A landscape with many peaks, sampled at points; each row gives a point and its height.
From any point a climber steps to the highest of the 5 points nearest to it. It stops when none of these is higher. Distance is the straight distance between rows; heights are no part of it.
luro h=541: [ 69  -3 -10   2 -20   2 -49 -64   5 -13   7]
Tezus h=511: [ 51 -12   6  11 -34 -12 -87 -55  28 -32   4]
rotu h=220: [ 41 -25  -4 -42 -72 -14  20 -40 -49  46   9]
tosi h=740: [-17  54  14 -32   9   8  66  74  29  -8 -21]
puni h=626: [-29  27 -56 -25  13  -8  35  20   2  -2 -15]
bovo h=436: [-27 -29 -26 -26 -44 -15  36 -33 -36  27  -3]
Reg h=154: [ 72 -32  39  19  11  -6 -79 -27  31 -17  10]
foga h=469: [-23  48  31 -33  -8 -10  87  74  20  -1 -34]
Fodon h=578: [-49  18  10  52  70  20 -21  46  23 -42  11]
Geku h=467: [ 34 -30  26   4 -15  12 -20 -26 -31  19  13]
Gal h=593: [ 68 -15  28  12  -8   5 -49 -46  -2   5   7]
Galak h=538: [-15  51 -12  12  45  23  37  65  21  -7  -1]
Natez h=708: [ 68  -5  21  13  -9   7 -60 -47   4 -12  16]
ditik h=537: [-43  12 -63 -36 -18 -41  52 -18 -11   7 -42]
lotib h=513: [-30  50 -27 -43   9 -13  63  44  20   7 -37]
gen h=168: [ 24 -25 -12 -57 -83 -27  43 -50 -54  51 -15]
fada h=227: [ 22 -35  47  30   9  12 -43 -14 -12   8   8]
kor h=468: [-24  41  10 -41   1 -23  84  52  23   7 -60]
bas h=569: [-39 -21 -37  -8 -22   0  14 -18 -42  21  11]
tev h=588: [-45  -8 -33   4   2   2  17  -1 -18  10   7]
rire h=420: [-46 -16 -46 -45 -53 -49  41 -24 -46  25 -30]
Tov h=114: [ 56 -28  43  25  17   4 -60 -23  11  -8  10]
Tiso h=400: [-54  40  51 -31 -11   0  85  88  14 -15 -26]
Toze h=507: [ 60 -13  19   5 -21  16 -16 -41 -15  19  13]
tanor h=697: [ 70   9  -8  -1 -52   1 -18 -70 -14  10  10]
det h=19: [ 34 -47  61  26  21   4 -65 -11  10  -3   6]
Kaga h=341: [ 62  -4  -6 -19 -55   2  -4 -54 -35  29  10]
mezef h=662: [-45  21 -21  27  48  10   2  39  15 -22  10]
soli h=512: [-18  54 -29 -43  -3 -27  68  33  10  12 -56]
sitik h=604: [-32 -29  11  31  17  16 -25   1 -21   1  24]
Buf h=432: [ 65  -8   1  -8 -42   9  -7 -53 -17  22  13]
zeso h=379: [-10 -54  43  37  30   9 -44   1  -1  -3  21]
Mesuk h=575: [-23  43 -27  -9  40   9  26  53  25 -11  -3]
Mogo h=627: [-24  51   3  31  67  31   6  69  36 -32  15]
saka h=692: [-42 -34  -2  27  17  11 -10  -3 -21  -9  14]
gakev h=433: [-53 -33  31  49  54   9 -44  24  16 -21  24]
zana h=332: [-26  54  25  -7  30  26  64  88  30  -2   1]
seku h=345: [-12 -72  61  37  47  -8 -69  16  18 -17  19]
biga h=696: [-44  16 -60 -22  -5  -8  33  16 -17   8 -11]
miv h=453: [ 55 -15   8   6 -18 -17 -99 -61  40 -34  14]
buna h=646: [-23 -30  -1   1 -13   9   6 -12 -33  29  15]
fevip h=317: [-62  -3  21  55  91   8 -57  48  53 -52  10]
Zaf h=589: [-31  34 -50 -35  -4 -31  59  14  -8   0 -39]
ladub h=480: [-13  52 -13 -30  13  -5  66  61  33  -6 -33]
Dal h=434: [ 43 -16 -20  33 -50  -8 -80 -94  44 -52  16]
siru h=524: [-15  46 -25  -2  29   9  51  48  28 -12  -9]
Fumi h=387: [-54 -22  20  54  72   3 -45  32  29 -47  20]
danek h=380: [ 29 -26  -4 -15 -49   5  11 -35 -34  41  12]
bul h=737: [-38  35 -42  -7  25  -1  30  37   4 -12 -10]
Moba h=269: [ 66   0 -14 -39 -64  -1  10 -54 -27  42  11]
teduf h=745: [-24 -39  16  28   8  15 -12  -7 -30  13  18]
pitat h=514: [ 24 -28   7  -4 -34   9  -5 -30 -34  32  16]
nik h=608: [-50   8 -21  25  41  13  -8  16  -2 -11  16]
Gud h=554: [ 66  -6  18   5 -31   5 -38 -49 -10  13   7]

Where does a climber stop that starts at each point below?
Toze | Natez
Geku | Natez
rotu | teduf
gen | teduf
seku | teduf
ditik | bul
bas | bul
soli | bul
tev | bul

▶ [WHAT THE EXERCISE ASKS] From the records above, extract each line exactly as shown.

▶ [WRITTEN SOLUTION]
A landscape with many peaks, sampled at points; each row gives a point and its height.
From any point a climber steps to the highest of the 5 points nearest to it. It stops when none of these is higher. Distance is the straight distance between rows; heights are no part of it.
luro h=541: [ 69  -3 -10   2 -20   2 -49 -64   5 -13   7]
Tezus h=511: [ 51 -12   6  11 -34 -12 -87 -55  28 -32   4]
rotu h=220: [ 41 -25  -4 -42 -72 -14  20 -40 -49  46   9]
tosi h=740: [-17  54  14 -32   9   8  66  74  29  -8 -21]
puni h=626: [-29  27 -56 -25  13  -8  35  20   2  -2 -15]
bovo h=436: [-27 -29 -26 -26 -44 -15  36 -33 -36  27  -3]
Reg h=154: [ 72 -32  39  19  11  -6 -79 -27  31 -17  10]
foga h=469: [-23  48  31 -33  -8 -10  87  74  20  -1 -34]
Fodon h=578: [-49  18  10  52  70  20 -21  46  23 -42  11]
Geku h=467: [ 34 -30  26   4 -15  12 -20 -26 -31  19  13]
Gal h=593: [ 68 -15  28  12  -8   5 -49 -46  -2   5   7]
Galak h=538: [-15  51 -12  12  45  23  37  65  21  -7  -1]
Natez h=708: [ 68  -5  21  13  -9   7 -60 -47   4 -12  16]
ditik h=537: [-43  12 -63 -36 -18 -41  52 -18 -11   7 -42]
lotib h=513: [-30  50 -27 -43   9 -13  63  44  20   7 -37]
gen h=168: [ 24 -25 -12 -57 -83 -27  43 -50 -54  51 -15]
fada h=227: [ 22 -35  47  30   9  12 -43 -14 -12   8   8]
kor h=468: [-24  41  10 -41   1 -23  84  52  23   7 -60]
bas h=569: [-39 -21 -37  -8 -22   0  14 -18 -42  21  11]
tev h=588: [-45  -8 -33   4   2   2  17  -1 -18  10   7]
rire h=420: [-46 -16 -46 -45 -53 -49  41 -24 -46  25 -30]
Tov h=114: [ 56 -28  43  25  17   4 -60 -23  11  -8  10]
Tiso h=400: [-54  40  51 -31 -11   0  85  88  14 -15 -26]
Toze h=507: [ 60 -13  19   5 -21  16 -16 -41 -15  19  13]
tanor h=697: [ 70   9  -8  -1 -52   1 -18 -70 -14  10  10]
det h=19: [ 34 -47  61  26  21   4 -65 -11  10  -3   6]
Kaga h=341: [ 62  -4  -6 -19 -55   2  -4 -54 -35  29  10]
mezef h=662: [-45  21 -21  27  48  10   2  39  15 -22  10]
soli h=512: [-18  54 -29 -43  -3 -27  68  33  10  12 -56]
sitik h=604: [-32 -29  11  31  17  16 -25   1 -21   1  24]
Buf h=432: [ 65  -8   1  -8 -42   9  -7 -53 -17  22  13]
zeso h=379: [-10 -54  43  37  30   9 -44   1  -1  -3  21]
Mesuk h=575: [-23  43 -27  -9  40   9  26  53  25 -11  -3]
Mogo h=627: [-24  51   3  31  67  31   6  69  36 -32  15]
saka h=692: [-42 -34  -2  27  17  11 -10  -3 -21  -9  14]
gakev h=433: [-53 -33  31  49  54   9 -44  24  16 -21  24]
zana h=332: [-26  54  25  -7  30  26  64  88  30  -2   1]
seku h=345: [-12 -72  61  37  47  -8 -69  16  18 -17  19]
biga h=696: [-44  16 -60 -22  -5  -8  33  16 -17   8 -11]
miv h=453: [ 55 -15   8   6 -18 -17 -99 -61  40 -34  14]
buna h=646: [-23 -30  -1   1 -13   9   6 -12 -33  29  15]
fevip h=317: [-62  -3  21  55  91   8 -57  48  53 -52  10]
Zaf h=589: [-31  34 -50 -35  -4 -31  59  14  -8   0 -39]
ladub h=480: [-13  52 -13 -30  13  -5  66  61  33  -6 -33]
Dal h=434: [ 43 -16 -20  33 -50  -8 -80 -94  44 -52  16]
siru h=524: [-15  46 -25  -2  29   9  51  48  28 -12  -9]
Fumi h=387: [-54 -22  20  54  72   3 -45  32  29 -47  20]
danek h=380: [ 29 -26  -4 -15 -49   5  11 -35 -34  41  12]
bul h=737: [-38  35 -42  -7  25  -1  30  37   4 -12 -10]
Moba h=269: [ 66   0 -14 -39 -64  -1  10 -54 -27  42  11]
teduf h=745: [-24 -39  16  28   8  15 -12  -7 -30  13  18]
pitat h=514: [ 24 -28   7  -4 -34   9  -5 -30 -34  32  16]
nik h=608: [-50   8 -21  25  41  13  -8  16  -2 -11  16]
Gud h=554: [ 66  -6  18   5 -31   5 -38 -49 -10  13   7]

Where does a climber stop that starts at each point below?
Toze | Natez
Geku | Natez
rotu | teduf
gen | teduf
seku | teduf
ditik | bul
bas | bul
soli | bul
tev | bul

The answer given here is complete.